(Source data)
=== Begin Enclosure ===
Below are the code and all the weights of a small trained network. Each question names an input and a class and asks about switching units off, where a switched-off unit gives its printed mean instead of its output.

import numpy as np


def w(rows, s, z=0):
    codes = np.array(rows[::2]) - 128.0
    scale = np.full(codes.shape[1], s)
    scale[-1] = z or s
    return codes * scale


def f(y):
    return y / 2 * (1 + np.tanh(0.7978845608 * (y + 0.044715 * y**3)))


def log_softmax(a):
    a = a - a.max(-1, keepdims=True)
    return a - np.log(np.exp(a).sum(-1, keepdims=True))


def net(x, mask):
    res = np.array(x, float).reshape(1, 3) / 4 @ E
    y = f(res @ A[0][:, :-1].T + A[0][:, -1])
    res = res + np.where(mask, y, B[0][:, -1]) @ B[0][:, :-1]
    return log_softmax(res[-1] @ U[:, :-1].T + U[:, -1])


A, B = {}, {}
E = w([
[40,215,86,156,151],'x0',
[109,175,255,110,107],'x1',
[122,150,132,28,250],'x2',
],0.0077)
A[0] = w([
[148,92,63,113,163,98],'neuron 1',
[140,146,155,82,225,93],'neuron 2',
[154,150,124,211,91,122],'neuron 3',
[128,146,119,75,148,77],'neuron 4',
[61,199,111,137,113,83],'neuron 5',
[145,131,129,145,137,255],'neuron 6',
[98,162,215,88,90,93],'neuron 7',
[180,84,146,107,115,87],'neuron 8',
[121,124,133,156,62,104],'neuron 9',
[161,106,62,148,153,102],'neuron 10',
[144,136,128,124,128,80],'neuron 11',
[116,104,136,153,95,80],'neuron 12',
[115,99,136,111,130,82],'neuron 13',
[65,214,112,174,146,94],'neuron 14',
[140,93,39,140,111,79],'neuron 15',
[132,130,152,196,54,116],'neuron 16',
[121,125,124,132,81,82],'neuron 17',
[133,188,251,146,121,91],'neuron 18',
[149,80,145,94,105,89],'neuron 19',
[190,78,196,98,117,93],'neuron 20',
[149,98,129,108,119,72],'neuron 21',
[149,54,134,112,127,99],'neuron 22',
[129,122,61,133,143,81],'neuron 23',
[181,75,124,114,128,91],'neuron 24',
[148,138,136,49,190,114],'neuron 25',
[175,156,111,139,117,90],'neuron 26',
[111,98,129,97,97,233],'neuron 27',
[162,151,145,155,144,167],'neuron 28',
[134,151,116,116,96,73],'neuron 29',
[131,124,132,163,68,88],'neuron 30',
[176,83,171,130,133,81],'neuron 31',
],0.015,0.0078)
B[0] = w([
[125,60,121,157,158,205],'neuron 1',
[79,119,218,82,126,255],'neuron 2',
[98,128,189,102,141,227],'neuron 3',
[101,119,161,103,174,159],'neuron 4',
[127,200,102,130,194,221],'neuron 5',
[197,160,121,93,1,249],'neuron 6',
[146,36,71,184,161,225],'neuron 7',
[120,181,122,132,169,179],'neuron 8',
[97,119,173,101,142,195],'neuron 9',
[112,75,75,168,144,205],'neuron 10',
[103,129,134,129,164,110],'neuron 11',
[127,116,152,90,168,147],'neuron 12',
[132,130,145,135,173,116],'neuron 13',
[150,228,93,104,175,255],'neuron 14',
[140,40,89,144,178,223],'neuron 15',
[102,116,202,79,117,246],'neuron 16',
[120,122,162,117,170,141],'neuron 17',
[146,24,43,187,154,253],'neuron 18',
[113,170,130,150,167,162],'neuron 19',
[130,196,81,113,180,217],'neuron 20',
[117,141,120,137,176,132],'neuron 21',
[142,168,110,135,166,181],'neuron 22',
[146,107,97,156,204,177],'neuron 23',
[133,166,100,129,180,186],'neuron 24',
[130,110,212,71,114,253],'neuron 25',
[131,113,119,108,148,121],'neuron 26',
[134,152,111,99,28,223],'neuron 27',
[144,126,118,115,99,157],'neuron 28',
[129,123,143,120,180,113],'neuron 29',
[136,112,183,85,165,187],'neuron 30',
[110,178,124,148,180,172],'neuron 31',
],0.034,0.0069)
U = w([
[124,113,203,70,110,73],'0',
[162,70,89,142,123,242],'1',
[153,226,99,113,138,156],'2',
[173,154,125,118,1,209],'3',
[93,160,152,204,96,4],'4',
],0.014,0.0026)

Each question gives the input, the list of numbers given to net, and the class t.
The units are the neurons (one row each of A and B). Each row of codes is followed by its name. A weight is (code - 128) times the scale printed after its matrix; where a second scale follows, it is the last column's (A, B and U).
mask holds one flag per neuron, in row order. A switched-off neuron (its flag False) gives its mean, the last column of its row in B, instead of its output. The means were averaged over made-up inputs and are rounded, as every weight is.
A unit's drop is (log p(t) with every unit on - log p(t) with that unit switched off) / (log p(t) with every unit on - log p(t) with every unit switched off).
The circuit of an input: a set's keep is (log p(t) with only the set's units on - log p(t) with every unit switched off) / (log p(t) with every unit on - log p(t) with every unit switched off). Starting from the 12 units with the biggest drops (on a tie, the unit counted first), units are removed one at a time, each time the one whose removal leaves the highest keep (on an exact tie, the one counted first), for as long as the keep stays at least 0.8.
circuit, biggest first: the units of the circuit, biggest drop first
unit that matters most: the unit with the biggest drop
top k neurons: the k neurons with the biggest drops, biggest first
drop of u: that unit's drop, to one decimal
input [-7,-4,6], class 2: unit that matters most : neuron 20
input [-3,-2,-2], class 3: top 2 neurons : (neuron 14; neuron 5)
input [-3,-3,2], class 3: top 4 neurons : (neuron 18; neuron 7; neuron 14; neuron 5)
input [5,5,1], class 1: top 3 neurons : (neuron 18; neuron 7; neuron 20)
input [-3,-2,-3], class 3: top 2 neurons : (neuron 2; neuron 25)
input [-4,-5,-5], class 0: top 4 neurons : (neuron 18; neuron 16; neuron 7; neuron 3)
input [-4,-1,3], class 2: top 2 neurons : (neuron 16; neuron 20)
input [-7,6,-2], class 2: top 4 neurons : (neuron 20; neuron 31; neuron 8; neuron 15)
input [-7,-6,-4], class 2: top 3 neurons : (neuron 18; neuron 8; neuron 24)
input [5,-6,7], class 0: top 2 neurons : (neuron 2; neuron 25)
input [-6,4,2], class 2: drop of neuron 20 : 0.1
input [4,7,4], class 1: drop of neuron 18 : 0.3
input [-3,7,5], class 1: drop of neuron 18 : 1.6
input [-8,6,6], class 2: circuit, biggest first : (neuron 20)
=== End Enclosure ===
> [TASK STATEMENT] Exactly as given, set down all of the lines above.

> [EXERCISE SOLUTION]
Below are the code and all the weights of a small trained network. Each question names an input and a class and asks about switching units off, where a switched-off unit gives its printed mean instead of its output.

import numpy as np


def w(rows, s, z=0):
    codes = np.array(rows[::2]) - 128.0
    scale = np.full(codes.shape[1], s)
    scale[-1] = z or s
    return codes * scale


def f(y):
    return y / 2 * (1 + np.tanh(0.7978845608 * (y + 0.044715 * y**3)))


def log_softmax(a):
    a = a - a.max(-1, keepdims=True)
    return a - np.log(np.exp(a).sum(-1, keepdims=True))


def net(x, mask):
    res = np.array(x, float).reshape(1, 3) / 4 @ E
    y = f(res @ A[0][:, :-1].T + A[0][:, -1])
    res = res + np.where(mask, y, B[0][:, -1]) @ B[0][:, :-1]
    return log_softmax(res[-1] @ U[:, :-1].T + U[:, -1])


A, B = {}, {}
E = w([
[40,215,86,156,151],'x0',
[109,175,255,110,107],'x1',
[122,150,132,28,250],'x2',
],0.0077)
A[0] = w([
[148,92,63,113,163,98],'neuron 1',
[140,146,155,82,225,93],'neuron 2',
[154,150,124,211,91,122],'neuron 3',
[128,146,119,75,148,77],'neuron 4',
[61,199,111,137,113,83],'neuron 5',
[145,131,129,145,137,255],'neuron 6',
[98,162,215,88,90,93],'neuron 7',
[180,84,146,107,115,87],'neuron 8',
[121,124,133,156,62,104],'neuron 9',
[161,106,62,148,153,102],'neuron 10',
[144,136,128,124,128,80],'neuron 11',
[116,104,136,153,95,80],'neuron 12',
[115,99,136,111,130,82],'neuron 13',
[65,214,112,174,146,94],'neuron 14',
[140,93,39,140,111,79],'neuron 15',
[132,130,152,196,54,116],'neuron 16',
[121,125,124,132,81,82],'neuron 17',
[133,188,251,146,121,91],'neuron 18',
[149,80,145,94,105,89],'neuron 19',
[190,78,196,98,117,93],'neuron 20',
[149,98,129,108,119,72],'neuron 21',
[149,54,134,112,127,99],'neuron 22',
[129,122,61,133,143,81],'neuron 23',
[181,75,124,114,128,91],'neuron 24',
[148,138,136,49,190,114],'neuron 25',
[175,156,111,139,117,90],'neuron 26',
[111,98,129,97,97,233],'neuron 27',
[162,151,145,155,144,167],'neuron 28',
[134,151,116,116,96,73],'neuron 29',
[131,124,132,163,68,88],'neuron 30',
[176,83,171,130,133,81],'neuron 31',
],0.015,0.0078)
B[0] = w([
[125,60,121,157,158,205],'neuron 1',
[79,119,218,82,126,255],'neuron 2',
[98,128,189,102,141,227],'neuron 3',
[101,119,161,103,174,159],'neuron 4',
[127,200,102,130,194,221],'neuron 5',
[197,160,121,93,1,249],'neuron 6',
[146,36,71,184,161,225],'neuron 7',
[120,181,122,132,169,179],'neuron 8',
[97,119,173,101,142,195],'neuron 9',
[112,75,75,168,144,205],'neuron 10',
[103,129,134,129,164,110],'neuron 11',
[127,116,152,90,168,147],'neuron 12',
[132,130,145,135,173,116],'neuron 13',
[150,228,93,104,175,255],'neuron 14',
[140,40,89,144,178,223],'neuron 15',
[102,116,202,79,117,246],'neuron 16',
[120,122,162,117,170,141],'neuron 17',
[146,24,43,187,154,253],'neuron 18',
[113,170,130,150,167,162],'neuron 19',
[130,196,81,113,180,217],'neuron 20',
[117,141,120,137,176,132],'neuron 21',
[142,168,110,135,166,181],'neuron 22',
[146,107,97,156,204,177],'neuron 23',
[133,166,100,129,180,186],'neuron 24',
[130,110,212,71,114,253],'neuron 25',
[131,113,119,108,148,121],'neuron 26',
[134,152,111,99,28,223],'neuron 27',
[144,126,118,115,99,157],'neuron 28',
[129,123,143,120,180,113],'neuron 29',
[136,112,183,85,165,187],'neuron 30',
[110,178,124,148,180,172],'neuron 31',
],0.034,0.0069)
U = w([
[124,113,203,70,110,73],'0',
[162,70,89,142,123,242],'1',
[153,226,99,113,138,156],'2',
[173,154,125,118,1,209],'3',
[93,160,152,204,96,4],'4',
],0.014,0.0026)

Each question gives the input, the list of numbers given to net, and the class t.
The units are the neurons (one row each of A and B). Each row of codes is followed by its name. A weight is (code - 128) times the scale printed after its matrix; where a second scale follows, it is the last column's (A, B and U).
mask holds one flag per neuron, in row order. A switched-off neuron (its flag False) gives its mean, the last column of its row in B, instead of its output. The means were averaged over made-up inputs and are rounded, as every weight is.
A unit's drop is (log p(t) with every unit on - log p(t) with that unit switched off) / (log p(t) with every unit on - log p(t) with every unit switched off).
The circuit of an input: a set's keep is (log p(t) with only the set's units on - log p(t) with every unit switched off) / (log p(t) with every unit on - log p(t) with every unit switched off). Starting from the 12 units with the biggest drops (on a tie, the unit counted first), units are removed one at a time, each time the one whose removal leaves the highest keep (on an exact tie, the one counted first), for as long as the keep stays at least 0.8.
circuit, biggest first: the units of the circuit, biggest drop first
unit that matters most: the unit with the biggest drop
top k neurons: the k neurons with the biggest drops, biggest first
drop of u: that unit's drop, to one decimal
input [-7,-4,6], class 2: unit that matters most : neuron 20
input [-3,-2,-2], class 3: top 2 neurons : (neuron 14; neuron 5)
input [-3,-3,2], class 3: top 4 neurons : (neuron 18; neuron 7; neuron 14; neuron 5)
input [5,5,1], class 1: top 3 neurons : (neuron 18; neuron 7; neuron 20)
input [-3,-2,-3], class 3: top 2 neurons : (neuron 2; neuron 25)
input [-4,-5,-5], class 0: top 4 neurons : (neuron 18; neuron 16; neuron 7; neuron 3)
input [-4,-1,3], class 2: top 2 neurons : (neuron 16; neuron 20)
input [-7,6,-2], class 2: top 4 neurons : (neuron 20; neuron 31; neuron 8; neuron 15)
input [-7,-6,-4], class 2: top 3 neurons : (neuron 18; neuron 8; neuron 24)
input [5,-6,7], class 0: top 2 neurons : (neuron 2; neuron 25)
input [-6,4,2], class 2: drop of neuron 20 : 0.1
input [4,7,4], class 1: drop of neuron 18 : 0.3
input [-3,7,5], class 1: drop of neuron 18 : 1.6
input [-8,6,6], class 2: circuit, biggest first : (neuron 20)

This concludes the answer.